═════ Data provided ═════

These are the activations of a small neural network, seen along a few directions. Each row is one input.
In each table, some parts of the input vary, and every possible input appears once, in random order.
Descriptions start from the smaller parts, as in this example, which fits no table here: one of 5 places around a ring, together with either a single point or one of 11 places around a ring or (one of 2 separate values, together with one of 6 places along a line).
Shared parts are said once, and a part with two or three values counts as separate values.

Other details of the inputs vary at random and push rows far along two fixed directions, the same in every table; ignore that.

Rows:
row 1: [  6 -14 -10  -4  10   0 -10  10  11  -1  25 -12  15  -2]
row 2: [-11  -8   2  -2  -6  -2  -4  -4   6   5   3   1   6   4]
row 3: [-25 -13   3  -1 -27  -1  -7  -8   0  11  -9   1  -1   6]
row 4: [  6 -24   5  -8   8   0 -10  18  -3   1  22  -5  11   2]
row 5: [14 -9 11 -6 23  2  8 15 -8 -7 14  7  5  4]
row 6: [ 22  13   4  -1  22   2  10  17 -24 -14  -3   3 -17  -4]
row 7: [-12  32  -2  13 -18  -2  10 -16  -6  -2 -37   5 -25  -4]
row 8: [-44 -17  11   0 -37  -2  -4 -25  15  19 -15  11  10  12]
row 9: [ -9 -20  12  -6   1   0   2   2   5   6  11   8  16   8]
row 10: [-11  19  -3  10 -10  -3   7 -15   6   0 -21   3 -10  -2]
row 11: [-30   8   5   7 -25  -1   6 -25  11   9 -26  12  -4   6]
row 12: [ -7   0 -10   5 -13  -2  -9  -4   8   3  -2 -10  -2  -4]
row 13: [  7 -13   6  -5  18   0   1  10   4  -1  21   1  15   2]
row 14: [ 14 -11   5  -7  17  -1  -2  18 -10  -4  17  -2   3   0]
row 15: [-10 -20  13  -6   3  -2   0   0  10   7  13   7  20   8]
row 16: [ 5 -1  2  0 10 -2  2  5  3  0  9 -1  8 -1]
row 17: [ -6 -19   0  -4  -5  -2  -9   4   7   6  14  -5  12   3]
row 18: [-20  -9   2   2  -8  -4   0 -15  26  11   5   3  20   4]
row 19: [ -2  26 -11   8  -5   1   6  -7  -7  -6 -21  -2 -20  -8]
row 20: [ 34  21 -10   1  37   3  11  18 -19 -21   7  -6 -15 -12]
row 21: [  6 -11  -5  -5  16  -1  -5   5  11  -2  23  -7  17  -1]
row 22: [  4  -7  -4  -1   0  -3  -8   9   2   2  11 -10   4  -3]
row 23: [  8  20  -6   4   0  -2   1   4 -14  -5 -12  -6 -20  -7]
row 24: [ 46  32  -9   1 -15  22   5 -22 -17  -5 -38  13 -25  -1]
row 25: [ 14  25 -12   7   5  -1   0   6 -15 -11 -12 -10 -23 -12]
Description of these inputs: either a single point or (one of 4 places along a line, together with one of 6 places along a line).
Change only the place on the line of 4 in row 4. List by row number the other rows that result.
> row 6, row 14, row 15
A walk changes only the place on the line of 4. It starts at row 3 and steps to row 8. List the rest of the walk in order.
> row 9, row 5

Rows:
row 26: [ 18  24 -11   7   7   0   1   4 -10 -10  -9  -9 -19 -11]
row 27: [ -4 -31  12 -10   4   5  -3  -1  12   7  18   9  24  11]
row 28: [  7   3   6   0   7  -2   2   7 -11  -4  -2   1  -8   0]
row 29: [ -1 -17   9  -3  13  -2   1   7   9  -1  17   2  14   5]
row 30: [ 11 -12   1  -7  19   5   2   8   6  -2  21   2  17   2]
row 31: [  0 -23  -2  -6  22 -13 -14  35  -9  -4  40 -20   9  -5]
row 32: [-14  16  -3   5 -19   1   3 -18  -3   4 -25   6 -11  -1]
row 33: [ 20  14 -10   1  15   6   5   7 -10 -12  -1  -4 -11  -6]
row 34: [ -8  19  -1   8 -24   1   3 -11  -7   3 -30   4 -18  -2]
row 35: [ -5 -23   8  -7  10   2   3   1  15   4  22   8  28   9]
row 36: [-22 -12   5   1 -19  -3  -5 -21  25  16  -2   3  18   8]
row 37: [ -2  16 -10   6 -22   6  -2 -16  -1   1 -25   1 -14  -3]
row 38: [ 14   8  -1  -3   6   2   2   4 -11  -3   0   2  -5  -2]
row 39: [-21 -22  14  -3  -3  -4  -1  -9  20  10   9   6  21  10]
row 40: [-17  20 -11  12 -24   0   1 -20  10   3 -27  -1 -13  -4]
row 41: [ 18 -22   9 -13  30   2   0  15  -2  -4  29   3  17   5]
row 42: [ 11  15  -1   2   7  -2   4   6 -10  -4  -5  -2 -10  -7]
row 43: [13 -6 -4 -5  9  3 -5 -3  8  1 14 -3 13  0]
row 44: [ 23   9  -6  -2   8   7   1   7 -14  -9  -3  -2 -12  -3]
row 45: [  7  14   1   2  -1  -2   2   1 -10  -1  -9   0 -11  -3]
row 46: [ 25   9  -3  -2  10   7   3  12 -19  -8  -2   1 -11  -4]
row 47: [-26  -2  -4   3 -26   0  -5 -32  25  13 -13   4  12   4]
row 48: [  3 -19   2  -8   6   2  -5  -5  17   7  19   2  23   6]
row 49: [-28 -12  12   1 -22  -5  -1 -19  18  17  -6  10  14  10]
row 50: [-20  12  -1   5 -19   2   6 -15  -3   0 -27   9 -15   3]
row 51: [-49  14 -10  11 -39 -16  -8  -8  -8   5 -28 -12 -27  -6]
row 52: [-20   4   7   6 -25  -1   2 -14   0   6 -26   8 -12   5]
row 53: [  4 -27  12 -10   7   5   0   4  10   6  21   9  25  10]
row 54: [ 25  26 -11   5   8   0   0   7 -16 -11  -9  -9 -22 -11]
row 55: [  7   8   5   2  -5   1   4   5 -13  -3 -12   4 -13   0]
row 56: [  1   5 -14   3  15  -9  -5  37 -24 -16  13 -22 -22 -14]
row 57: [-21  -4   2   4 -16  -4  -2 -19  20  11  -7   1  10   4]
row 58: [ 17  15  -4   3  14   1   7  14 -12 -10   0  -3 -10  -8]
row 59: [-22  11   2   5 -23   0   5 -21  -1   6 -26  11 -10   3]
row 60: [  9  11   0   3   9   1   9  10 -10  -8  -5   1 -11  -4]
row 61: [ 16   8   1  -3  17   2   5  10 -20 -11  -1   1 -14  -3]
row 62: [ -2  -4  -7   1   3  -7  -9  31 -22  -8  11 -18 -15  -9]
row 63: [ 18  21  -9   7  10   1   5   9 -12 -12  -8  -7 -19  -9]
row 64: [-26 -23   6  -4 -14   0  -5 -26  33  17   8   6  31  11]
row 65: [  8 -14  -5  -5  14   4  -3  -1  18  -1  23  -2  22   1]
row 66: [  2 -12   9  -7   6   1   1   0   3   4  12   8  13   7]
row 67: [ 15 -14   3  -5  12   3  -3  10   7   1  18  -3  14   3]
row 68: [  3 -13   1  -1  -2   1  -6  -3  18   6  13  -3  17   2]
row 69: [ 13  10   3   1  13  -2   6  11 -14  -6   0  -1 -10  -5]
What do these inputs look like to the network?
> one of 4 places along a line, together with either a single point or (one of 2 separate values, together with one of 5 places along a line)
The inputs of row 46 and row 30 match in every part but the place on the line of 4. If row 27 is changed in the same way as row 46 into row 30, which row does it become?
> row 50
Change only the place on the line of 5 in row 29. List by row number the other rows that result.
> row 40, row 58, row 60, row 63
Change only the choice among 2 separate values in row 68. List by row number the other rows that result.
> row 37
List by row number the other rows that have the place on the line of 4 in common with row 39.
> row 26, row 32, row 42, row 47, row 51, row 57, row 59, row 61, row 64, row 69

Rows:
row 70: [ 23   6  -3   0  20   0   1  19 -14 -10   9  -8  -8  -7]
row 71: [ 40 -31  10 -18  45  10   1  12  16  -2  49   6  42   9]
row 72: [ 10  22 -13   6   1   0   2   7 -17 -10 -13  -7 -24 -10]
row 73: [ 23  -7   0  -6  25   1  -1  22 -12  -9  20  -5   1  -3]
row 74: [ 19   2  -3  -2  20   0   0  15 -11  -9  10  -7  -4  -6]
row 75: [17 -5 -1 -4 24  0  0 18 -5 -8 19 -6  5 -4]
row 76: [-28  -5   6   2 -22  -3   0 -18  11  11 -12   7   5   7]
row 77: [ 20   1   1  -2  21  -1   1  20 -12  -9  12  -5  -5  -4]
row 78: [  9  24 -11   7   2  -1   3   5 -15 -10 -13  -7 -23 -10]
row 79: [-26   3   3   3 -27  -2   0 -17   2   9 -21   7  -6   5]
row 80: [  1  12  -2   4   0  -1   4   4 -10  -6 -10  -1 -15  -4]
row 81: [-22   4  -1   5 -25  -2  -3 -15   6   8 -19   1  -5   1]
row 82: [-25  13  -1   7 -29  -1   3 -16  -4   5 -30   6 -17   1]
row 83: [-11 -22  10  -5  -8   8   2 -27  35  16   7  16  36  14]
row 84: [ 10  21  -1   4   1  -1   6   9 -23  -8 -15  -1 -24  -6]
row 85: [-13 -33  13  -9   1  -2  -6  -1  20  13  25   5  33  11]
row 86: [-19  -8  -1   1 -17  -3  -6 -12  17  11   0  -2  12   4]
row 87: [ 15  14  -4   2   5   0   2  13 -21 -10  -8  -4 -21  -6]
row 88: [ -9  -9   9  -1 -17   7   2 -30  27  15  -9  16  21  11]
row 89: [ 5 10 -5  3  1 -2 -1  4 -4 -3 -3 -6 -8 -5]
row 90: [  0  12   0   3   0  -1   5   3 -12  -5 -10   2 -13  -3]
row 91: [ 16  10  -6   0  11   1   0  12 -17 -10  -1  -6 -15  -7]
row 92: [-13 -29   3  -7   1  -2  -9  -5  27  11  26  -1  33   7]
row 93: [-19   7  -4   6 -20  -4  -2 -16   9   6 -14  -1  -3   0]
row 94: [-14 -31   6  -7   2  -1  -7  -3  25  10  25   0  33   8]
row 95: [ 18   0  -2  -3  19   1   1  19 -13 -11  12  -5  -5  -4]
row 96: [-27  18  -2   9 -32  -3   2 -21  -2   5 -36   5 -21   1]
The inputs of row 86 and row 72 match in every part but one. If row 77 is changed in the same way as row 86 into row 72, which row does it become?
> row 80
What do these inputs look like to the network?
> one of 3 separate values, together with either a single point or (one of 2 separate values, together with one of 4 places along a line)
Change only the choice among 2 separate values in row 90. List by row number the other rows that result.
> row 82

═════

* Assigned task: Set down only the lines from the line with "4 places along a line)" through the last line of the data above, keeping both the first and the last.

* Result of this task:
> one of 3 separate values, together with either a single point or (one of 2 separate values, together with one of 4 places along a line)
Change only the choice among 2 separate values in row 90. List by row number the other rows that result.
> row 82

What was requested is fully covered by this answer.